BEGIN

One vector is turned by the same rotation once a tick. Each row is the vector after some number of ticks, and that number follows the row.
The counts run from 0 to 342.
-.02; -.04; -.01; .02; .01; -.08; -.30; -.04; .09; .11; .01; .01; .36; .07; .21; .09; .06; -.05; .08; .26; -.16; .03; .02; -.09; .00; -.08; -.02; .09; -.27; -.17; .10; -.03; .11; .15; -.06; .06; -.17; .02
191
.02; .00; .01; -.12; -.22; .12; -.21; -.02; -.04; .11; .04; .11; .03; .30; .11; .20; .18; -.10; .02; .00; -.01; .03; -.17; -.12; .13; .11; .10; .18; -.18; -.19; -.13; -.23; -.06; -.15; -.02; -.09; .01; .00
127
.22; -.07; -.05; .09; -.19; .02; .06; .00; -.11; -.13; -.13; .16; .29; -.04; -.10; .01; .04; -.03; -.06; .24; .14; -.11; -.14; -.19; .14; -.02; .09; .05; -.13; -.05; -.05; -.17; -.12; -.02; .03; -.03; .03; -.40
229
.02; -.08; -.08; .07; -.04; -.11; -.36; .00; -.09; -.27; -.04; .09; .11; .13; -.17; .16; .13; .01; -.16; .13; .05; .02; .17; -.22; .19; -.04; .07; .09; -.18; .07; -.09; -.05; -.04; .17; -.12; -.04; -.03; .23
302
-.14; -.10; -.17; -.16; .08; .13; -.12; .00; .17; -.17; -.02; -.04; .24; .00; -.07; .05; -.20; .07; -.14; .15; .05; -.01; -.12; -.28; .25; -.08; .11; .09; -.20; -.14; .03; .20; -.14; .28; -.15; .04; -.04; .04
237
-.10; -.23; .11; -.01; -.07; .08; -.18; .09; .13; .15; -.11; .17; -.12; -.07; .04; .01; -.06; .18; -.14; -.11; -.05; -.04; .19; -.06; .31; -.02; -.13; .04; -.23; -.14; .17; .13; -.05; .06; -.08; -.14; -.11; .15
23
-.06; .02; -.05; .09; -.13; -.17; -.37; -.12; -.07; -.07; -.24; .07; .20; .17; -.13; .12; -.05; -.14; -.26; .12; -.13; -.08; -.02; -.01; .13; -.03; .01; .34; -.04; -.22; .04; .09; .02; -.13; -.20; -.14; .23; -.02
136
.31; -.10; -.03; .01; -.21; -.01; .19; .17; -.16; -.03; -.20; .16; .14; .00; -.10; .01; .10; .08; -.15; .15; .14; -.05; .02; -.11; .21; -.18; .00; .07; -.05; -.12; -.07; -.13; -.06; -.20; .03; -.20; .03; -.29
230
-.03; -.28; .05; .11; .02; .07; -.11; .01; .17; .11; -.22; .13; .05; -.19; -.12; .15; -.10; .19; .12; .04; -.02; -.06; .17; -.19; .17; -.08; -.03; .13; -.25; -.24; .20; .10; -.05; .21; -.08; -.19; -.18; .04
22
.10; -.12; .00; .12; -.06; -.03; -.17; -.06; -.07; .10; -.14; .15; -.21; .11; -.08; .14; .23; .08; .07; .07; .09; .11; .36; .06; .23; -.20; -.14; .09; -.02; -.15; .02; -.12; .08; -.05; -.23; -.10; -.04; -.12
119
.19; .01; .17; .15; -.11; -.04; -.12; -.03; -.13; .12; .09; .18; .03; .04; -.06; -.17; -.16; -.02; -.20; .17; -.04; .05; -.16; -.13; .20; -.04; -.20; .21; -.24; -.19; .10; .11; -.11; .07; -.10; -.08; .09; -.21
164
.08; .02; .11; -.11; -.08; -.08; -.16; .01; .03; .46; -.19; .19; .08; .05; .11; .05; .06; -.04; .07; .03; -.02; -.04; .11; .01; .14; -.04; -.08; .14; -.23; -.28; .13; .05; .09; -.16; -.05; -.14; -.13; -.07
193
.22; -.15; -.10; .06; -.01; .08; -.05; -.08; .02; -.19; .08; .06; -.02; .03; .06; .03; .01; .02; -.16; .09; -.12; .00; -.11; -.16; .21; -.07; -.03; .23; -.16; -.36; -.30; -.03; .10; .15; .03; -.02; .07; -.08
173
.06; -.13; .03; .01; .06; -.11; -.20; .07; -.10; -.01; -.10; -.06; -.04; .05; -.27; .01; .12; .26; -.25; -.06; -.04; .07; .23; -.02; .25; -.19; -.04; .10; -.24; .03; .10; .16; -.01; -.02; -.24; -.19; .18; .20
148
.19; -.03; .00; .09; -.12; .10; .06; .04; -.06; .18; -.14; .00; .13; .10; -.30; .16; .00; .02; .05; .02; .19; -.13; -.15; -.26; .27; .22; .02; .05; -.17; -.04; .20; .08; -.29; .00; -.10; .05; .07; -.16
225
.21; -.05; -.01; -.03; -.07; .13; -.08; .09; -.06; -.14; .13; .19; -.10; .09; .07; -.01; .19; .02; -.21; .07; -.01; .11; -.03; -.29; .07; -.17; -.19; .06; -.32; -.23; -.20; .00; .05; .29; -.12; .04; .02; -.02
330
.01; -.16; -.09; -.19; -.13; -.03; -.15; .26; .12; .17; .05; .05; .31; .12; .07; .20; .16; -.06; .09; .09; .10; -.05; .08; -.14; .27; .00; .10; -.24; -.33; .11; -.10; -.03; .06; -.11; -.16; -.07; -.03; -.02
130
.01; -.01; .08; -.09; -.02; .04; -.06; -.10; -.22; .12; -.14; .00; .00; .09; -.09; -.04; .10; .24; -.36; -.07; .04; .13; -.06; .07; .13; -.20; .07; .10; -.23; -.11; .32; -.09; -.24; -.17; -.06; -.10; .06; .06
152
.08; -.14; -.13; .16; -.04; .13; -.20; -.08; -.09; -.13; .02; -.16; .22; .21; -.15; .12; .19; -.07; -.05; .19; -.12; .22; .04; -.10; .06; -.09; .01; .20; .00; -.09; -.11; -.25; -.11; .10; -.28; -.07; .20; .05
62
-.06; -.22; -.21; .13; .01; -.01; -.13; .06; .07; -.01; -.23; .03; .20; .09; .02; .32; .05; .01; -.30; .03; -.01; -.17; -.08; .15; .05; -.01; .08; -.24; -.17; -.18; .09; -.09; .16; -.15; .08; .19; .07; .03
199
.27; -.21; -.03; -.02; -.10; -.09; .00; .07; .06; .09; -.09; .18; -.20; .20; .00; .18; .15; .19; -.16; -.03; .04; .04; .13; -.02; .23; -.06; .09; .11; -.22; -.18; -.05; -.20; .14; .11; .08; .14; -.20; .03
115
-.04; -.08; -.13; -.24; -.07; .01; -.06; .13; .12; -.01; -.03; .01; -.14; .18; -.16; .12; .04; .20; -.11; .00; .28; .02; .03; .06; .25; -.17; .08; -.08; -.34; .05; -.03; -.07; -.02; -.09; -.15; .07; .05; -.27
56
.03; -.26; .01; .18; .02; -.04; -.13; -.10; -.03; .18; -.11; -.08; -.03; .21; .00; .13; .15; .15; -.15; .12; -.09; .25; .06; .21; .14; -.24; .02; .12; .01; -.18; .24; -.29; -.01; -.02; -.08; .02; .01; .01
277
-.04; -.21; .08; .10; -.08; .03; -.31; -.03; -.05; -.05; .06; .14; .09; -.08; .04; -.17; .00; .26; -.16; .11; -.08; .05; -.04; -.13; -.01; -.17; -.22; -.01; -.39; .08; -.04; -.08; .00; -.02; -.05; -.30; .08; -.08
89
.21; -.20; -.14; .09; .04; .16; -.02; -.05; .00; -.09; -.24; .15; .21; -.16; .03; .09; .21; .05; .00; .22; .01; -.03; .00; -.20; .07; -.09; -.01; -.10; -.06; -.41; -.07; -.02; .03; .10; .16; -.03; -.22; -.06
17
.18; .15; -.11; .08; -.06; -.24; -.24; -.11; -.14; .05; -.11; .06; .24; .19; -.04; .21; .27; -.17; .05; .20; .02; -.12; .20; -.07; .15; -.10; .10; .14; -.18; -.17; -.02; -.01; .12; -.01; -.09; -.02; -.04; -.03
132
.13; -.05; -.05; .04; -.06; .26; -.10; -.01; -.10; .04; -.17; -.21; .28; .06; -.11; .04; .19; -.01; .12; .19; .02; .18; .08; -.20; .05; -.11; .09; .17; -.07; -.15; .06; -.18; -.27; .09; -.26; -.09; .14; .01
63
-.03; -.06; .00; -.02; .07; -.22; -.27; .01; .06; .33; -.15; .20; .07; .12; -.06; .17; .02; -.05; -.12; -.08; .02; .11; .08; .05; .17; .02; -.07; .00; -.14; -.27; .20; .17; .23; -.19; -.05; .06; -.20; .00
194
.02; .00; .01; -.15; -.05; .03; -.16; .03; -.10; .17; .19; .19; .11; .06; .17; .04; .11; .02; -.23; -.06; .06; .01; -.15; -.09; .17; .03; -.14; -.22; -.50; -.11; .04; .09; .10; -.08; .03; .01; -.09; -.08
255
.21; -.04; .08; -.02; -.20; .09; -.06; -.01; -.17; -.01; -.20; .09; .18; -.04; .00; -.09; .06; .06; -.20; .20; -.05; -.07; .04; -.21; .11; -.25; -.04; .19; -.03; -.31; -.01; -.01; -.07; -.11; .13; -.34; .01; -.08
77
-.04; -.09; -.06; .12; -.08; .00; -.18; -.09; -.09; .02; -.41; .00; .33; .03; -.19; .22; -.03; -.10; -.14; .10; -.10; -.09; .07; -.15; .02; .07; .16; .31; .06; -.25; .22; .01; -.08; -.04; -.09; -.07; .09; -.05
137
.17; -.10; .04; -.12; -.08; .21; .02; .14; -.04; .28; -.13; -.19; .19; .16; .01; -.03; .13; .02; -.01; .16; -.02; .23; .09; -.11; .19; -.16; .10; .12; -.13; -.11; .13; -.12; -.27; -.07; -.17; -.14; .08; .06
64
-.08; -.16; -.10; .11; .06; .08; -.17; -.06; .14; .06; .00; -.07; .31; .02; .12; .28; .11; -.09; .16; .19; -.10; .01; -.03; -.06; -.15; -.05; -.19; -.07; -.28; -.20; -.09; .11; -.01; .20; -.22; -.11; .11; .10
34
.06; -.24; .06; -.16; -.03; .02; -.02; .37; .23; .18; -.24; .07; .05; .18; -.02; .12; -.04; .11; -.13; .01; .01; .14; .02; -.14; .02; -.13; .08; .11; -.17; -.07; .15; .03; -.04; .14; -.24; .03; .14; .02
51
.27; -.28; -.06; .22; .11; .07; -.04; -.06; .06; -.10; -.07; .03; .10; -.11; -.04; .11; .03; .13; -.08; .03; -.15; -.01; .00; -.23; .11; -.05; -.03; .27; -.08; -.31; -.16; -.09; .08; .30; .08; -.03; -.05; -.01
174
.17; -.19; -.21; .06; .11; .23; .11; -.13; -.03; -.01; -.19; .08; .13; -.13; -.14; .14; .08; .05; -.22; .02; .14; .02; -.14; .01; .10; -.08; .04; -.06; .01; -.43; -.02; -.04; .03; .01; .07; .11; -.07; -.24
170
.20; -.09; -.01; -.04; -.16; .03; .07; .12; -.10; .18; -.06; .07; .01; .17; -.18; .06; .03; .07; -.15; -.07; .16; -.08; -.11; -.08; .43; .15; .07; -.02; -.16; -.03; .15; -.03; -.20; -.17; -.09; .04; .04; -.12
226
.28; -.14; -.18; -.02; .15; .03; .01; -.01; -.13; .01; .02; .01; .21; .06; -.10; .12; .35; .16; -.17; -.24; .02; .24; -.14; .00; .07; -.07; -.06; -.08; -.12; -.18; -.07; -.01; -.03; -.10; -.12; .00; .07; .02
157
.06; -.24; -.03; -.05; -.22; .15; -.22; .04; -.05; -.07; .07; .23; .06; .09; .08; -.07; .10; -.03; -.34; .12; .00; .02; -.18; -.13; .26; -.05; -.15; -.21; -.07; -.21; -.19; -.02; .09; -.11; .10; -.08; .00; -.09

END

What you are asked to do
The expected response is the material above given again line by line, from its first line to the line holding "-.14; -.10; -.17;", inclusive.

The completed task
One vector is turned by the same rotation once a tick. Each row is the vector after some number of ticks, and that number follows the row.
The counts run from 0 to 342.
-.02; -.04; -.01; .02; .01; -.08; -.30; -.04; .09; .11; .01; .01; .36; .07; .21; .09; .06; -.05; .08; .26; -.16; .03; .02; -.09; .00; -.08; -.02; .09; -.27; -.17; .10; -.03; .11; .15; -.06; .06; -.17; .02
191
.02; .00; .01; -.12; -.22; .12; -.21; -.02; -.04; .11; .04; .11; .03; .30; .11; .20; .18; -.10; .02; .00; -.01; .03; -.17; -.12; .13; .11; .10; .18; -.18; -.19; -.13; -.23; -.06; -.15; -.02; -.09; .01; .00
127
.22; -.07; -.05; .09; -.19; .02; .06; .00; -.11; -.13; -.13; .16; .29; -.04; -.10; .01; .04; -.03; -.06; .24; .14; -.11; -.14; -.19; .14; -.02; .09; .05; -.13; -.05; -.05; -.17; -.12; -.02; .03; -.03; .03; -.40
229
.02; -.08; -.08; .07; -.04; -.11; -.36; .00; -.09; -.27; -.04; .09; .11; .13; -.17; .16; .13; .01; -.16; .13; .05; .02; .17; -.22; .19; -.04; .07; .09; -.18; .07; -.09; -.05; -.04; .17; -.12; -.04; -.03; .23
302
-.14; -.10; -.17; -.16; .08; .13; -.12; .00; .17; -.17; -.02; -.04; .24; .00; -.07; .05; -.20; .07; -.14; .15; .05; -.01; -.12; -.28; .25; -.08; .11; .09; -.20; -.14; .03; .20; -.14; .28; -.15; .04; -.04; .04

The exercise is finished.